• [WORK TASK]: From first line to last, write out the data precisely as shown.

• [SUPPLIED DATA]:

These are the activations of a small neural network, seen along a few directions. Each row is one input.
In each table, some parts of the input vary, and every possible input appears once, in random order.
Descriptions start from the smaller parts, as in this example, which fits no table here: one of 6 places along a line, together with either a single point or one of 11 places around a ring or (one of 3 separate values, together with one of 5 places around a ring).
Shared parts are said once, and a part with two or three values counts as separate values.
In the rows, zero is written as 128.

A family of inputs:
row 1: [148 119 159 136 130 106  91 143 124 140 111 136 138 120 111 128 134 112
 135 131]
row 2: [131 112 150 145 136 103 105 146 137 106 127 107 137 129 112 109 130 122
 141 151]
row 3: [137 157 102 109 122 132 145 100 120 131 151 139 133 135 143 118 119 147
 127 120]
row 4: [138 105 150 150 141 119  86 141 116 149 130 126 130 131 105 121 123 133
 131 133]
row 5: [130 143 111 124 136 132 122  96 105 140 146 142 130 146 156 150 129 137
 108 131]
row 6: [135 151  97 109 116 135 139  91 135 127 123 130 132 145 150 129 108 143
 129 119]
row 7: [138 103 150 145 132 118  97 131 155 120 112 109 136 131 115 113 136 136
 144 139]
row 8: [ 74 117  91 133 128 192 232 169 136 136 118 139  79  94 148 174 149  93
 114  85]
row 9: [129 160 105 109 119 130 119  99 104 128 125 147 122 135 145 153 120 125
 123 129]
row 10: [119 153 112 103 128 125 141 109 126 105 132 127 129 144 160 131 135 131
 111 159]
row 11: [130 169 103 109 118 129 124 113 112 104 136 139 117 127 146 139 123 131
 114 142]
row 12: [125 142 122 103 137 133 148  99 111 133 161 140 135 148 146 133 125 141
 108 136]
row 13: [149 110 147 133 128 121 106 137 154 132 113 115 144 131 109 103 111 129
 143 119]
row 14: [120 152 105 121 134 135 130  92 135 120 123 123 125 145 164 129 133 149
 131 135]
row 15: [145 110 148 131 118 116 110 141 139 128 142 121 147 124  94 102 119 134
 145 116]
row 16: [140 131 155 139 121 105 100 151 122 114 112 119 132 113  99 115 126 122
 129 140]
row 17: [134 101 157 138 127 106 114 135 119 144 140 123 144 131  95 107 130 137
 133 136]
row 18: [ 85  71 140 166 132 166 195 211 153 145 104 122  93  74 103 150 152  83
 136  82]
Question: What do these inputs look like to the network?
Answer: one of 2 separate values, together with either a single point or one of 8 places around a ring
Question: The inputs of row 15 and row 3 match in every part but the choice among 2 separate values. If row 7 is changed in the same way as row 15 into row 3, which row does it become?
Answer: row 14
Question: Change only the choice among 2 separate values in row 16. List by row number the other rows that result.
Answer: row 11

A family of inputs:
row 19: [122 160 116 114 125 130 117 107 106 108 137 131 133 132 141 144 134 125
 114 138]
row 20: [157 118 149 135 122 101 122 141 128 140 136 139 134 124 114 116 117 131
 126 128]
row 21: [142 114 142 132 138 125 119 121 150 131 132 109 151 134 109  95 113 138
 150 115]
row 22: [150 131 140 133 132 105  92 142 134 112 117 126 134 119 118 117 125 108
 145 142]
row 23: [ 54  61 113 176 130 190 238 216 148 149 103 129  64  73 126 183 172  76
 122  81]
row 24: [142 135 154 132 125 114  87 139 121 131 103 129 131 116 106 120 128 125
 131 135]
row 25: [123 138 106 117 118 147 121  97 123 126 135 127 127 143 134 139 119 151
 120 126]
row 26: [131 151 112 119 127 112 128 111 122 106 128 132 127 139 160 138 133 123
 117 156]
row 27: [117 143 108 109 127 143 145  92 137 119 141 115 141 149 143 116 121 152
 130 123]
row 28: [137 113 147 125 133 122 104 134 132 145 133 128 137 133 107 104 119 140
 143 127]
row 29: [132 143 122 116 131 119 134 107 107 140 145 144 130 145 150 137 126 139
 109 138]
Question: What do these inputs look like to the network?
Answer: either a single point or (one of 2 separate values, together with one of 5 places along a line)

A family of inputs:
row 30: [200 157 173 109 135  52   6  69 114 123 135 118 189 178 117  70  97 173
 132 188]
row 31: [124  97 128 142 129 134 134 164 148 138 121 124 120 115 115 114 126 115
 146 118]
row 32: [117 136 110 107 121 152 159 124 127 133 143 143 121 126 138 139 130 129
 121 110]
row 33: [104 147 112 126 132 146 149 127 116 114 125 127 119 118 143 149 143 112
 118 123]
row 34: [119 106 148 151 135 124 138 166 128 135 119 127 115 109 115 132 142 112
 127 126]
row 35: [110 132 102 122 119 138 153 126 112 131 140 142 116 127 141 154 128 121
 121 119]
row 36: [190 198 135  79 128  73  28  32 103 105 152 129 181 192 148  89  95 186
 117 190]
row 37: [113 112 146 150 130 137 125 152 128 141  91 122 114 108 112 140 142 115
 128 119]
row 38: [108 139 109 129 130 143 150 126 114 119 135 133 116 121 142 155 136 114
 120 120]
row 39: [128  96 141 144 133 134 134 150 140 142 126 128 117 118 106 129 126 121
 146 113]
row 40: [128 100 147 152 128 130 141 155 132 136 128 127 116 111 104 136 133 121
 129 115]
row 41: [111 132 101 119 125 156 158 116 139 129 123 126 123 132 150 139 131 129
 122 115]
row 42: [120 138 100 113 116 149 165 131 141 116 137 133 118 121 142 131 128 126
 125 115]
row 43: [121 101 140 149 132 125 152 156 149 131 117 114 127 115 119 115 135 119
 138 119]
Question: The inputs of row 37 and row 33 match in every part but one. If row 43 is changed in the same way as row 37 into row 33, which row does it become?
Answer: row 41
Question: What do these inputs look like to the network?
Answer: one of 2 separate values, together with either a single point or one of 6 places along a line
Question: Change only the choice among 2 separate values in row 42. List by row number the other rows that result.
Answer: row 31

• [RESPONSE FOR THIS EXERCISE]:
These are the activations of a small neural network, seen along a few directions. Each row is one input.
In each table, some parts of the input vary, and every possible input appears once, in random order.
Descriptions start from the smaller parts, as in this example, which fits no table here: one of 6 places along a line, together with either a single point or one of 11 places around a ring or (one of 3 separate values, together with one of 5 places around a ring).
Shared parts are said once, and a part with two or three values counts as separate values.
In the rows, zero is written as 128.

A family of inputs:
row 1: [148 119 159 136 130 106  91 143 124 140 111 136 138 120 111 128 134 112
 135 131]
row 2: [131 112 150 145 136 103 105 146 137 106 127 107 137 129 112 109 130 122
 141 151]
row 3: [137 157 102 109 122 132 145 100 120 131 151 139 133 135 143 118 119 147
 127 120]
row 4: [138 105 150 150 141 119  86 141 116 149 130 126 130 131 105 121 123 133
 131 133]
row 5: [130 143 111 124 136 132 122  96 105 140 146 142 130 146 156 150 129 137
 108 131]
row 6: [135 151  97 109 116 135 139  91 135 127 123 130 132 145 150 129 108 143
 129 119]
row 7: [138 103 150 145 132 118  97 131 155 120 112 109 136 131 115 113 136 136
 144 139]
row 8: [ 74 117  91 133 128 192 232 169 136 136 118 139  79  94 148 174 149  93
 114  85]
row 9: [129 160 105 109 119 130 119  99 104 128 125 147 122 135 145 153 120 125
 123 129]
row 10: [119 153 112 103 128 125 141 109 126 105 132 127 129 144 160 131 135 131
 111 159]
row 11: [130 169 103 109 118 129 124 113 112 104 136 139 117 127 146 139 123 131
 114 142]
row 12: [125 142 122 103 137 133 148  99 111 133 161 140 135 148 146 133 125 141
 108 136]
row 13: [149 110 147 133 128 121 106 137 154 132 113 115 144 131 109 103 111 129
 143 119]
row 14: [120 152 105 121 134 135 130  92 135 120 123 123 125 145 164 129 133 149
 131 135]
row 15: [145 110 148 131 118 116 110 141 139 128 142 121 147 124  94 102 119 134
 145 116]
row 16: [140 131 155 139 121 105 100 151 122 114 112 119 132 113  99 115 126 122
 129 140]
row 17: [134 101 157 138 127 106 114 135 119 144 140 123 144 131  95 107 130 137
 133 136]
row 18: [ 85  71 140 166 132 166 195 211 153 145 104 122  93  74 103 150 152  83
 136  82]
Question: What do these inputs look like to the network?
Answer: one of 2 separate values, together with either a single point or one of 8 places around a ring
Question: The inputs of row 15 and row 3 match in every part but the choice among 2 separate values. If row 7 is changed in the same way as row 15 into row 3, which row does it become?
Answer: row 14
Question: Change only the choice among 2 separate values in row 16. List by row number the other rows that result.
Answer: row 11

A family of inputs:
row 19: [122 160 116 114 125 130 117 107 106 108 137 131 133 132 141 144 134 125
 114 138]
row 20: [157 118 149 135 122 101 122 141 128 140 136 139 134 124 114 116 117 131
 126 128]
row 21: [142 114 142 132 138 125 119 121 150 131 132 109 151 134 109  95 113 138
 150 115]
row 22: [150 131 140 133 132 105  92 142 134 112 117 126 134 119 118 117 125 108
 145 142]
row 23: [ 54  61 113 176 130 190 238 216 148 149 103 129  64  73 126 183 172  76
 122  81]
row 24: [142 135 154 132 125 114  87 139 121 131 103 129 131 116 106 120 128 125
 131 135]
row 25: [123 138 106 117 118 147 121  97 123 126 135 127 127 143 134 139 119 151
 120 126]
row 26: [131 151 112 119 127 112 128 111 122 106 128 132 127 139 160 138 133 123
 117 156]
row 27: [117 143 108 109 127 143 145  92 137 119 141 115 141 149 143 116 121 152
 130 123]
row 28: [137 113 147 125 133 122 104 134 132 145 133 128 137 133 107 104 119 140
 143 127]
row 29: [132 143 122 116 131 119 134 107 107 140 145 144 130 145 150 137 126 139
 109 138]
Question: What do these inputs look like to the network?
Answer: either a single point or (one of 2 separate values, together with one of 5 places along a line)

A family of inputs:
row 30: [200 157 173 109 135  52   6  69 114 123 135 118 189 178 117  70  97 173
 132 188]
row 31: [124  97 128 142 129 134 134 164 148 138 121 124 120 115 115 114 126 115
 146 118]
row 32: [117 136 110 107 121 152 159 124 127 133 143 143 121 126 138 139 130 129
 121 110]
row 33: [104 147 112 126 132 146 149 127 116 114 125 127 119 118 143 149 143 112
 118 123]
row 34: [119 106 148 151 135 124 138 166 128 135 119 127 115 109 115 132 142 112
 127 126]
row 35: [110 132 102 122 119 138 153 126 112 131 140 142 116 127 141 154 128 121
 121 119]
row 36: [190 198 135  79 128  73  28  32 103 105 152 129 181 192 148  89  95 186
 117 190]
row 37: [113 112 146 150 130 137 125 152 128 141  91 122 114 108 112 140 142 115
 128 119]
row 38: [108 139 109 129 130 143 150 126 114 119 135 133 116 121 142 155 136 114
 120 120]
row 39: [128  96 141 144 133 134 134 150 140 142 126 128 117 118 106 129 126 121
 146 113]
row 40: [128 100 147 152 128 130 141 155 132 136 128 127 116 111 104 136 133 121
 129 115]
row 41: [111 132 101 119 125 156 158 116 139 129 123 126 123 132 150 139 131 129
 122 115]
row 42: [120 138 100 113 116 149 165 131 141 116 137 133 118 121 142 131 128 126
 125 115]
row 43: [121 101 140 149 132 125 152 156 149 131 117 114 127 115 119 115 135 119
 138 119]
Question: The inputs of row 37 and row 33 match in every part but one. If row 43 is changed in the same way as row 37 into row 33, which row does it become?
Answer: row 41
Question: What do these inputs look like to the network?
Answer: one of 2 separate values, together with either a single point or one of 6 places along a line
Question: Change only the choice among 2 separate values in row 42. List by row number the other rows that result.
Answer: row 31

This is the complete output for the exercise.